(Records excerpted from a collection)
════════════════
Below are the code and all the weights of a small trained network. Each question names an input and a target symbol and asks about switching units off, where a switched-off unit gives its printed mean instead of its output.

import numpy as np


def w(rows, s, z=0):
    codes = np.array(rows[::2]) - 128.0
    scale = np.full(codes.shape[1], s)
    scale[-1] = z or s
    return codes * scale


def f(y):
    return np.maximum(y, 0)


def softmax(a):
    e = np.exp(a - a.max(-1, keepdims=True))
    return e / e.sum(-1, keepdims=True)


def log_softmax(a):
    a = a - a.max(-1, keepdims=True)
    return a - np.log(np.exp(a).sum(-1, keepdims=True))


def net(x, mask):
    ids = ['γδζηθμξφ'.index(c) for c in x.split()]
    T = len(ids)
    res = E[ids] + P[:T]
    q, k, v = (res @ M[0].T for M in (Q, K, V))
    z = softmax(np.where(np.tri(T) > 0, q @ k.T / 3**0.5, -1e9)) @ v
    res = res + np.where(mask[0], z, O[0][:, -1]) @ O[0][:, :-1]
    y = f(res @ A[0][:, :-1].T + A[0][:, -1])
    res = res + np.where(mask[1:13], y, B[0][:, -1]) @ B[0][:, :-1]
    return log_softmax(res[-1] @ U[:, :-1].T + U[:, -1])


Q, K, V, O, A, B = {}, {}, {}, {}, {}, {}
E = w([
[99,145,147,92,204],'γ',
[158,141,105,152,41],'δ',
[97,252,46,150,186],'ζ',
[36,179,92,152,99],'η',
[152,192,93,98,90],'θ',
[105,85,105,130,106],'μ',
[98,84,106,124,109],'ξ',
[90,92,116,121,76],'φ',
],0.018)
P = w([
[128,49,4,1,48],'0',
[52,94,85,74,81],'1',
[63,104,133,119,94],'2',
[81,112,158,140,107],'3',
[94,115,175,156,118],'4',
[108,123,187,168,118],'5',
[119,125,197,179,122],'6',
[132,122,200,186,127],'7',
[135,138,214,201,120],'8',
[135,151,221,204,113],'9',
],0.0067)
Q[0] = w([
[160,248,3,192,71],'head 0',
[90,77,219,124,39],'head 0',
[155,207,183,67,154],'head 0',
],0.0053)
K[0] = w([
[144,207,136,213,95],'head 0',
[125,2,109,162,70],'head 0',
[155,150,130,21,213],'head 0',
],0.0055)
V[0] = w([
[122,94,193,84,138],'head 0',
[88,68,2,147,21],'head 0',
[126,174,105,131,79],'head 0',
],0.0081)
════════════════
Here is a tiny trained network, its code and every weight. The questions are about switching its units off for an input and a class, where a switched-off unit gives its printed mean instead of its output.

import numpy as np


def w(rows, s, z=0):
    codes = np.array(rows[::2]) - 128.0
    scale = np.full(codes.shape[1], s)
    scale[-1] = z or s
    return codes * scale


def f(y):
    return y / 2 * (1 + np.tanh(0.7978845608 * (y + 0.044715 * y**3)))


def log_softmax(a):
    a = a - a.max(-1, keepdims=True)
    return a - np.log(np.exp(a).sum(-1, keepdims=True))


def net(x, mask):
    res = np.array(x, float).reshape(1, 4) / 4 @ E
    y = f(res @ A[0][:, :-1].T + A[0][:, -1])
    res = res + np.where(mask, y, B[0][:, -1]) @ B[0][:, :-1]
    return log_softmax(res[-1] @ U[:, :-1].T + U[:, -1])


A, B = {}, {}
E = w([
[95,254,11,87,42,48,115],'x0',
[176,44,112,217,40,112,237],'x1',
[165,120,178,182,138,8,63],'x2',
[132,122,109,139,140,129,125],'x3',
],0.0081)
════════════════
▶ _Your objective_
Show me all lines in the records that contain "head".

▶ _Written solution_
[160,248,3,192,71],'head 0',
[90,77,219,124,39],'head 0',
[155,207,183,67,154],'head 0',
[144,207,136,213,95],'head 0',
[125,2,109,162,70],'head 0',
[155,150,130,21,213],'head 0',
[122,94,193,84,138],'head 0',
[88,68,2,147,21],'head 0',
[126,174,105,131,79],'head 0',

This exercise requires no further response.